■ WHAT YOU HAVE TO DO:
Every line below between the line holding "[199 108 174" and the line holding "121 149 141", inclusive, should be repeated exactly, and all other lines omitted.

--- INFORMATION PROVIDED Enclosed Below ---

In the rows, zero is written as 128.
Facts:
fenok	γ	stidalan; fenok	γ	bidasi; fenok	γ	grober; farovo	γ	bidasi; farovo	γ	brimidas
farovo	γ	vepe; motro	γ	drize; motro	γ	trudrul; motro	γ	fleflum; motro	γ	rastal
motro	γ	grabik; motro	γ	perer; klidel	γ	klages; klidel	γ	ladri; klidel	γ	satrikil
plekik	γ	trudrul; plekik	γ	rizor; kimil	γ	troklim; kimil	γ	fote; goko	γ	madi
goko	γ	nustes; goko	γ	kevur; gaploma	γ	vepe; drovabuk	γ	vepe; drovabuk	γ	triplor
drovabuk	γ	rovozem; drovabuk	γ	vofla; drovabuk	γ	riger; graplok	γ	trumama; graplok	γ	fote
graplok	γ	ziklon; gibrek	γ	brebos; gibrek	γ	buna; gibrek	γ	ziklon; fuskude	γ	medozu
fuskude	γ	ditror; ninal	γ	skigis; vifil	γ	zati; pegi	γ	fadrak; pegi	γ	dider
rori	γ	pigrum; rori	γ	seplak; traflu	γ	niflis; traflu	γ	bukon; traflu	γ	rizor
veflo	γ	medozu; veflo	γ	triklo; veflo	γ	flize; veflo	γ	fote; veflo	γ	drasebe
pleti	γ	bilo; pleti	γ	skedostes; pleti	γ	riger; grimin	γ	bedor; grimin	γ	vadrok
grimin	γ	vofla; pledom	γ	trumama; pledom	γ	nusi; guplu	γ	zudro; guplu	γ	brevi
gesto	γ	bidasi; gesto	γ	madi; gesto	γ	rukla; gesto	γ	groskizim; kuflo	γ	stidalan
pefi	γ	nurar; pefi	γ	vofla; povu	γ	kodrol; povu	γ	rizor; povu	γ	drotobrus
povu	γ	skedostes; pluplir	γ	satrikil; pluplir	γ	brevi; pluplir	γ	rukla; klosu	γ	gritar
klosu	γ	flazenu; klosu	γ	grugris; klosu	γ	dider; mefis	γ	flatruk; mefis	γ	sokoskol
mefis	γ	doza; votreflo	γ	skibramu; votreflo	γ	norok; votreflo	γ	buna; brufus	γ	bedor
brufus	γ	denadrur; brufus	γ	kevur; brufus	γ	grugris; brufus	γ	drosek; zusal	γ	lokle
zusal	γ	pigrum; biror	γ	tedi; biror	γ	pese; voskun	γ	greplonu; voskun	γ	pludir
plopoba	γ	brurak; plopoba	γ	pese; plopoba	γ	fako; plopoba	γ	ziklon; grotoda	γ	pludir
grotoda	γ	sosol; drigran	γ	plomil; drigran	γ	naski; drigran	γ	mebro; drigran	γ	zugik
drigran	γ	rimem; braflim	γ	plaklur; braflim	γ	fleflum; braflim	γ	zudro; braflim	γ	grabik
braflim	γ	drisku; braflim	γ	kevur; duru	γ	tibrur; duru	γ	soklil; poskes	γ	mebro
poskes	γ	flazenu; poskes	γ	nusi; poskes	γ	buna; poskes	γ	riger; poskes	γ	fako
vozo	γ	zugik; vozo	γ	rizem; rista	γ	mebro; rista	γ	sosol; zatri	γ	drosko
zatri	γ	ladri; zatri	γ	troklim; zatri	γ	veskan; braplem	γ	fleflum; braplem	γ	beles
klofitur	γ	tibrur; klofitur	γ	nupli; klofitur	γ	fote; klofitur	γ	tese; klofitur	γ	ziklon
rimem	Δ	b; gritar	Δ	a; fenok	Δ	a; denadrur	Δ	c; kevur	Δ	b
skedostes	Δ	a; pludir	Δ	b; klages	Δ	b; farovo	Δ	a; motro	Δ	a
satrikil	Δ	b; rastal	Δ	a; fadrak	Δ	a; drasebe	Δ	a; pese	Δ	c
klidel	Δ	c; plekik	Δ	a; stidalan	Δ	c; kimil	Δ	c; flatruk	Δ	b
tese	Δ	b; bidasi	Δ	b; plomil	Δ	c; grugris	Δ	b; triplor	Δ	b
zudro	Δ	c; perer	Δ	a; nustes	Δ	a; sosol	Δ	c; goko	Δ	c
flumu	Δ	c; bukon	Δ	c; lokle	Δ	a; ditror	Δ	c; gaploma	Δ	a
sokoskol	Δ	c; drovabuk	Δ	a; drisku	Δ	c; graplok	Δ	c; flazenu	Δ	b
bedor	Δ	a; tibrur	Δ	a; kavik	Δ	c; potik	Δ	a; buna	Δ	b
rizem	Δ	c; gibrek	Δ	a; brurak	Δ	c; fuskude	Δ	a; kugos	Δ	a
mebro	Δ	b; nusi	Δ	b; drosek	Δ	c; trudrul	Δ	c; ninal	Δ	a
fako	Δ	a; pigrum	Δ	a; vifil	Δ	a; brebos	Δ	c; pegi	Δ	b
rori	Δ	a; bilo	Δ	a; drosko	Δ	c; traflu	Δ	a; veflo	Δ	a
pleti	Δ	c; trumama	Δ	b; flize	Δ	c; naski	Δ	b; pekos	Δ	b
fote	Δ	b; kodrol	Δ	a; grimin	Δ	a; brevi	Δ	a; pledom	Δ	c
guplu	Δ	c; nurar	Δ	b; gesto	Δ	b; beles	Δ	b; kuflo	Δ	a
pefi	Δ	a; drize	Δ	b; grober	Δ	b; povu	Δ	a; skigis	Δ	a
pluplir	Δ	c; skepo	Δ	b; klosu	Δ	a; brimidas	Δ	a; broser	Δ	a
mefis	Δ	a; votreflo	Δ	a; triklo	Δ	a; brufus	Δ	c; veskan	Δ	b
zusal	Δ	a; doza	Δ	c; nupli	Δ	a; biror	Δ	b; ladri	Δ	b
rovozem	Δ	b; madi	Δ	a; soklil	Δ	a; dider	Δ	c; troklim	Δ	a
voskun	Δ	a; plopoba	Δ	b; greplonu	Δ	b; zati	Δ	b; grotoda	Δ	b
zugik	Δ	b; drigran	Δ	a; braflim	Δ	b; norok	Δ	a; rukla	Δ	a
fleflum	Δ	a; vadrok	Δ	a; vepe	Δ	a; duru	Δ	b; poskes	Δ	c
drotobrus	Δ	c; plaklur	Δ	a; vofla	Δ	a; vozo	Δ	c; tedi	Δ	a
rista	Δ	b; groskizim	Δ	a; zatri	Δ	a; braplem	Δ	b; skibramu	Δ	a
klofitur	Δ	b; rizor	Δ	c; riger	Δ	a; niflis	Δ	b; ziklon	Δ	b
seplak	Δ	b; grabik	Δ	a; medozu	Δ	a

Known rows:
[134 113 150 103 124 131 102 139  98 123 166 108 111 128 122 130 164 121
 126 130 126 110 108  94 124 105 158 136 170 113 141] -> mefis
[144 128 132  94 136 141 146 143 103 153 133 140 140 132 125 127 141 125
 154 159 114 128 139 105 128  89 113 109 152 139 131] -> troklim
[138 126 163 143  80 114  98 103 143  68 205 155 147 126 106 132 152 141
 110 113 129 128 103 177 132 167 135 165 116 101 144] -> plopoba
[105 134  94 137 135 165 134 126 127 136 101 136 126 132 129 135  63 124
 123 115 106 131 148 129 133 130 109 117 120 161 116] -> sokoskol
[133 128 126 107 155 130 145 126 122 158 105 107 123 118 130 117 157 128
 143 141 121 114 124 119 122  82 113 120 140 149 126] -> nustes
[138 142  81 167 166  52 147 119 171 140 118 145 138 143 114 137 108 114
 112 150 160 209 142 129 130 191 127 127  73 120 149] -> pludir
[111 124 126 127  97 159  88 120 111  92 182 142 108 127 103 138  83 121
  89 101  95 110 126 142 144 143 141 141 158 132 135] -> pledom
[115 115 189  71 125  80  84 146 123 117 169 115 105 108 154 119 175 126
 122 134  87 140 140 151 137 150 197 114 179  90 116] -> drovabuk
[135 116 154 102 120 120 100 136 102 121 169 106 107 129 121 130 161 118
 121 132 128 110 108  97 122 109 160 134 167 115 140] -> vifil
[112 119 147  68 127  73  89 147 121  94 155 122 111  98 165 121 194 104
 128 131  65 125 120 125 129 166 183 104 159  90 129] -> gaploma
[130 136 141 154 125  91 147 123 170 123 110 149 156 126 148 125 124 144
 138 135 139 171 143 165 130 171 126 128  86 113 115] -> triplor
[133 131 121 108 163 132 141 136 123 145  96 109 118 114 125 115 162 125
 146 135 129 118 126 124 126  92 113 121 131 148 131] -> plaklur
[140 115 166 177  78 104 111 114 140 111 184 126 138 150 118 132 122 143
 111 129 164 131 101 122 128 137 166 159 127  93 122] -> pegi
[132 133 140  92 150 138 138 127 117 156 108 113 113 123 134 123 165 135
 136 133 130 123 136 142 118 100 106 124 139 141 130] -> norok
[127 141 166  77 147 123 130 131 124 161 109 114 103 122 152 121 165 143
 132 130 129 133 161 161 119 116 121 121 146 124 118] -> riger
[108 134  99 136 139 159 135 125 129 140 107 137 123 136 129 135  65 122
 115 111 112 136 144 133 132 132 107 118 117 155 119] -> rizem
[137 137 127 166 122 103 150 118 164 125 112 149 153 131 133 128 124 139
 137 133 153 155 132 152 125 166 116 134  83 115 121] -> skepo
[149 128 128 159 111 127 152 120 151  99 193 201 194 124  99 127 113 128
 157 165 111 128 146 156 139 138 110 129 102 138 138] -> fote

Rows:
No name comes twice in this set of rows, the named rows included.
[122 113 111 138  89 173 102 140  95  78 220 177 154 133  88 142  55 100
 115 136  73  98 132 103 154 115 149 124 167 140 139]	kimil
[137 137 134 154 116 115 147 111 159 112 144 162 159 123 122 127 130 143
 135 137 133 143 138 174 131 151 102 141  91 126 126]	trumama
[147 130 121 144  82 111 156 138 140 126  88 153 157 144 139 134 123 165
 134 128 145 222 112 113 137 181  90 128 102  90 116]	satrikil
[144 111 142 104 116 133 108 144  93 103 225 143 137 124  97 131 149 104
 139 159 105  78 119  94 135  87 162 126 177 127 151]	veflo
[135 125 121 192 132 100 150 118 169 123  97 122 150 120 112 110 118 145
 140 133 153 146 107 135 141 136 122 143  86 132 112]	kevur
[133 134 149  87 149 137 133 120 119 154 121 112 108 123 133 121 169 140
 133 129 131 121 137 158 118 102 100 130 138 143 133]	fako
[133 121 160 112 152 127 140 127 122 176 118  99 120 125 129 112 141 140
 147 150 127 116 135 131 130  78 133 124 151 149 112]	bedor
[137 112 113 165  52  73 117 114 148  85 160 136 144 131 146 130 147 123
  98 118 114 138  68  78 117 182 143 142 111  72 124]	gesto
[137 129 142 184 113 106 150 107 161 145 119 128 154 137 126 122 107 151
 133 138 163 144 128 152 130 129 122 144  92 127 110]	grugris
[125 115  88 119  55 165  98 155  91  97 112 136 118 146 118 142  80 139
  92  92  93 197  80  52 158 162 115 123 168  96 121]	pluplir

Now the same elements, written a new way:
Known rows:
[169 150 110  87 171 146 130 107 144 162 115 154 147 119 148 118 109 135
 148 145 113 129  96 143 156 135 114 120 100] -> drisku
[181  96 145 128 135 130 102 118 155 184 137 130 157 137 109  81 156 208
 131 151  81 129 103 152 130 145 148 117  77] -> klosu
[154 108 145 128 160 129 128 103 109 171 141 128 154 160 119  85 111 156
 159 147 101 139  92 143 156 153 137  88  84] -> kodrol
[166 125  97 107 166 153 139 107 185 183 155 143 121 156 146 115 147 170
 135 148 124 165 133 141 187 136 120 125  80] -> kevur
[180 135 119  81 151 146 104 125 181 169 109 161 150  96 133 111 170 188
 136 153  87 120 113 156 143 141 106 139 100] -> brufus
[158 142 110  82 183 140 130 112 129 150 105 150 153 133 141 106  98 143
 159 151  94 131 106 130 140 145 113  98 113] -> bukon
[146 103 145 111 138 132 162 123  93 167 152 130 171 161 118  56 132 197
 173 154  65 138 110 138 131 171 119  67 111] -> traflu
[170 114 131 136 158 141 119  97 132 175 146 126 158 137 114  99 124 165
 144 132 130 144  90 164 165 148 146  95  69] -> madi
[182  92 141 122 121 150 129 122 127 192 153 126 158 142 116  80 109 185
 134 132  81 121  77 140 130 112 150 113  89] -> drigran
[159 111  96 103 168 155 133 114 155 183 141 128 115 176 137 107 101 156
 137 148 113 162 131 120 164 113 130 100  92] -> rimem
[157 101 170 128 153 134  59 114 114 182 127 151 110 162 107  86 155 159
 144 143  83 112 112 143 181 145 119 124  71] -> vofla
[151  71  98  83 126 197 162 161 164 208 170 144 124 155 129  99  94 190
 139 123  93 130 102 117 160  61 136 125 124] -> grotoda
[157 114  95  97 167 158 129 112 153 184 142 127 117 176 137 109 106 156
 137 149 116 166 134 125 164 119 127  93  86] -> flatruk
[166 111  92 105 183 162 135 109 160 172 134 122 116 160 128 111 101 181
 140 138 129 166 140 137 165 122 130  79  88] -> grober
[130  79  90  48 151 148 117 125 162 240 119 126 119 154 144  96 119 129
 157 158 135 149 136 153 186 124 122  45  90] -> fote
[149 116  89  84 162 151 112 120 134 192 138 138 143 175 115  91 111 142
 135 149 118 193 135 123 166 106 134 100  87] -> ladri
[176 166  98  82 160 141 131 103 140 168 121 161 162 111 144 119 112 128
 147 145 114 148  89 139 158 131 108 126  93] -> zudro
[158 132 143 137 131 147 170  91 133 185 181 137 152 141 157 114 142 145
 154 137 123 128  76 162 179 162 114 115  70] -> fleflum

Rows:
No name comes twice in this set of rows, the named rows included.
[186 124  87 113 178 181 135 107 140 159 134 125 109 149 113 103  89 189
 140 113 149 173 146 151 171 116 122  63  88]	bidasi
[172 151  90  52 133 143 100 130 111 181 110 165 192 111 106  86 117 145
 136 141  93 175 109 132 120 109 123 113  97]	klidel
[173 152  96  94 115 169 184 114 176 203 184 153 134 137 160 114 172 182
 139 146 118 169 127 144 181 133  92 128  76]	braflim
[159 138 105  74 181 140 105 115 136 163 104 151 151 122 131 111  97 134
 150 148 105 141 101 136 149 127 123 105 104]	drosko
[154 109 146 131 164 122 122 105 100 169 140 126 150 171 123  77 110 159
 157 146  87 137  96 133 150 155 133  88  93]	skedostes
[206 118  95  89 115 145 145 105 171 227 134 115 116 157 153  83 114 172
 130 162  96 148 144 133 126 116 113  64  73]	plopoba
[147  99  98  99 168 171 141 124 156 183 149 135 114 169 137 108  99 156
 140 139 116 155 124 123 180 108 131 108  98]	greplonu
[159 110  96  92 167 155 132 106 156 197 135 128 114 170 141 107 106 148
 146 153 122 159 136 132 170 124 123  83  85]	tese
[143 111 146 114 132 132 178 122  92 168 158 131 171 160 127  56 137 196
 179 153  63 133 108 142 135 176 110  69 111]	plekik
[191 111  91  87 143 134 137  91 173 231 128 106 107 164 166  98  97 136
 142 170 119 146 133 131 157 120 120  50  72]	ziklon
[165 114 133 129 155 135 114  97 117 173 139 126 153 146 115  94 106 163
 146 131 119 145  86 156 159 142 144  93  73]	groskizim
[186 112 106  34 119 138 119 119 162 234  88 134 148  89 156  89 116 135
 159 159  99 102 111 163 130 134 102  42  95]	graplok

The same elements again, as new rows of numbers:
Known rows:
[164 133 105 118  86 135 101  77 157  99 133 126 107 120 100  75 141  98
 103 173  89 115 148 115 135 137 115 178 127 109  90 140 104  63 128  82
 105 107 115  96 152 141 111 152 119 133 108] -> bidasi
[ 79 121 106 172 147  65 105 113 116 149  97 123 172 115 132 125 131 129
 130 116 133  99 112 129 133  96 140  79 144 166 114 111 155 146  94 157
 145 174 120 154 142  95  85  91 102  99 146] -> drigran
[161  90 115 122 124 142  84 105 141 115 107 118 122 105 143  88 146 143
 124 124 114 136 151 127 109 115 135 147  95  93 134 114 157 109 132 110
 118 148 114 129 161 128 126 136 119 118 132] -> pegi
[117 169 124 138  81 147 153 123  96 122 167 112 105 153 154  95 132 119
 167 145 122 103 107 135 161 169  95 188 153 145  73 146  83  87 125  91
 108  87 136 135  91 167 122 116 123 141 118] -> stidalan
[107 132 123 146 135 114 132 142 118 143 135 143 150 131 127 131 114 127
 130 125 115 130 112 146 105 134 103 119 183 129 140 150 123 144 139 130
 133 151 133 130 131 120 118 106 122 150 147] -> mefis
[ 95 150  88 138 132  85 163 125 142 127 158 121 138 139  92 105 115  85
 110 163 120  97  99 110 133 136 139 102 158 134 125 120 130 110 109 149
 126 141 130 106  94 126 109 108 134 132 141] -> rukla
[164 109 115 116 121 137  86 111 147 117 113 111 111 103 141 116 137 128
 112 130 101 133 138 103 127 113 134 149  91 101 138 123 125 116 130 108
 105 126 107 129 133 132 150 157 144 123 103] -> grugris
[ 99 131 165 147 133 109 129 121 156 125 109 181 153 143  98 151 123 147
 135 142 132 152 155 163 151 116 122  77 162 141 119 157 107 147 107 139
 155 130 144 113 169  87 128 133  88 129 192] -> grimin
[137 142 138 126 120 143 153 126 116 110 143 114 109 148 119 138 148 114
 142 121 166 134 110 127 158 146 136 129 102 149 120 107 121 133 122 139
 157 103 135 134  97 152 134 132 140 113  93] -> drosek
[ 96 126 101 123 143 105 159 159 140 133 152 119 135 124 146 120 115 115
 136 145 110 128 102 122 124 127 127  93 157 123 156 136 128 146 123 155
 119 152 137 131  89 132 156  80 145 164 177] -> fleflum
[177  73  72 103 107 128 109 103 135 105 134  95 114  74 163  61 147 156
 155 164 103 120 144 118 116 121 143 144  75  74 156 113 175  90 142 133
 109 162 122 120 159 177 135  63 121 163 192] -> braflim
[133 147 143 119 111 150 142 131 104 123 148 116 114 143 156 133 144 135
 160 124 140 129 117 114 172 146 138 151 103 149 112 129 100 131 118 134
 130  91 141 134  96 165 133 116 134 136 108] -> drisku
[141 105 163 112 120 168 137 164 132 119 139 124 114 122 170 163 143 185
 184 113 158 173 129 148 163 141 127 110 105 130 164 128 112 177 129 152
 152 120 141 152 115 150 178 104 133 159 156] -> rizor
[167 104 116 116 118 134  95 108 151 117 116 114 116 105 118 123 139 129
  97 138 112 124 147  99 127 116 142 153  83 103 138 120 131 106 135 118
 110 122 113 117 139 136 140 159 146 118  94] -> veskan
[101 143 130 128 149  96 144 151 139 125 138 133 133 115 104 164 125 111
 100 132 131 111 114 133 112 119 115 119 172 133 133 125 134 136 141 155
 145 144 121 135 123 122 124 125 147 133 125] -> soklil
[188 101 127 112 126 147 101 109 124 119 102 123 111  83 108 122 143 159
 109 131 144 127 160 134  76 115 121 175  91  80 136 116 170  97 170 107
 131 142 106 121 204 150 107 124 140 114 115] -> duru
[130 132 111 130  97 147 149 118  95 109 167  99 109 132 155  82 155 142
 182 136 153 112 115 157 140 161 121 164 133 132  91 118 138  99 132 122
 136 136 130 136 120 179 115  57 106 148 161] -> goko
[143 136 168 132 131 169 141 132  77 136 120 134 123 152 149 133 134 159
 167  79 181 137 137 164 121 143 132 146 109 142  98 117 157 136 135 116
 134 103 142 144 144 136 112 120 105  95 126] -> pledom

Rows:
No name comes twice in this set of rows, the named rows included.
[ 90 126  82 165 139  59 115 113 110 162 110 108 169 126 145  97 124 114
 142 120 118  98 110 121 139 106 148  85 146 160 109 117 163 134  87 149
 132 166 127 146 119 104  80  80 102 115 155]	voskun
[116 136 158 142 163 138 160 151  82 169  94 173 143 144 109 145  87 143
 124  86 171 147 153 155  67 115 125 110 146 115 133 128 177 148 153 121
 126 137 148 126 174  92  95 129 116  89 144]	gibrek
[190  92 169 108 143 180  96 111  99 137  95 146 129 119 140 120 125 158
 114  75 138 144 174 151  61 109 137 156  87  80 133 112 186 115 161  95
 100 131 115 120 197 113 123 153 117  86 113]	plopoba
[124 117 188 143 130 145 120 116 130 109 108 144 132 150 126 158 160 173
 164 100 181 163 138 167 172 131 138 105  93 155 111 125 126 150 109 145
 172 120 137 138 157 114 141 129  84 102 153]	pleti
[112 152  93 152 107  95 151  78 136 107 168 136 140 159  58  41 135  65
 108 183 117  79 113 148 105 161 126 122 201 133  72 141 133  57 123 112
 145 157 125  81 169 136  68  77  87 139 164]	fenok
[185  74  90 107 116 142  92 117 139 115 122 106 122  90 167  77 140 158
 147 134  97 137 144 123 109 126 128 147  93  76 159 122 156 112 141 119
 107 166 124 123 163 157 139  84 123 161 160]	braplem
[106 164 150 164  93 103 130  79 161 108 125 203 136 161  37 106 130 112
 117 196 112 116 154 169 151 146  92 121 203 135  61 176  75  79 115 102
 157 124 139  70 207 108  72 134  64 131 177]	farovo
[199 108 174  57 136 195 137 128 105 127 134 133 111 133 133 113 104 132
  94  85 123 145 171 120  54 135 152 174  78  77 139 124 175  85 161  91
  78  94 124 101 163 136 154 155 137 107  90]	fote
[100 136 158 149 140  86 119 125 168 117  93 175 136 114  52 212 144 155
  99 164 156 137 142 144 146 108 110  92 153 141 128 152  91 150 138 162
 184 132 127 112 173 107 106 160 122 125 138]	vofla
[138 127 141 133 109 148 136 122 103 119 145 121 124 143 158 109 147 151
 181 124 153 132 119 152 155 156 134 135 123 140 112 128 123 124 122 132
 154 129 135 136 129 163 124  83 102 138 147]	brufus
[ 84 144 201 171 129 119 110 108 178 111  83 217 143 158  65 168 131 148
 121 149 141 169 168 199 146 130  82  89 210 149  94 182  72 142 113 109
 168 126 136 103 207  59 121 183  59 117 196]	drovabuk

--- End of Enclosed INFORMATION PROVIDED ---

■ REPLY:
[199 108 174  57 136 195 137 128 105 127 134 133 111 133 133 113 104 132
  94  85 123 145 171 120  54 135 152 174  78  77 139 124 175  85 161  91
  78  94 124 101 163 136 154 155 137 107  90]	fote
[100 136 158 149 140  86 119 125 168 117  93 175 136 114  52 212 144 155
  99 164 156 137 142 144 146 108 110  92 153 141 128 152  91 150 138 162
 184 132 127 112 173 107 106 160 122 125 138]	vofla
[138 127 141 133 109 148 136 122 103 119 145 121 124 143 158 109 147 151
 181 124 153 132 119 152 155 156 134 135 123 140 112 128 123 124 122 132
 154 129 135 136 129 163 124  83 102 138 147]	brufus
[ 84 144 201 171 129 119 110 108 178 111  83 217 143 158  65 168 131 148
 121 149 141 169 168 199 146 130  82  89 210 149  94 182  72 142 113 109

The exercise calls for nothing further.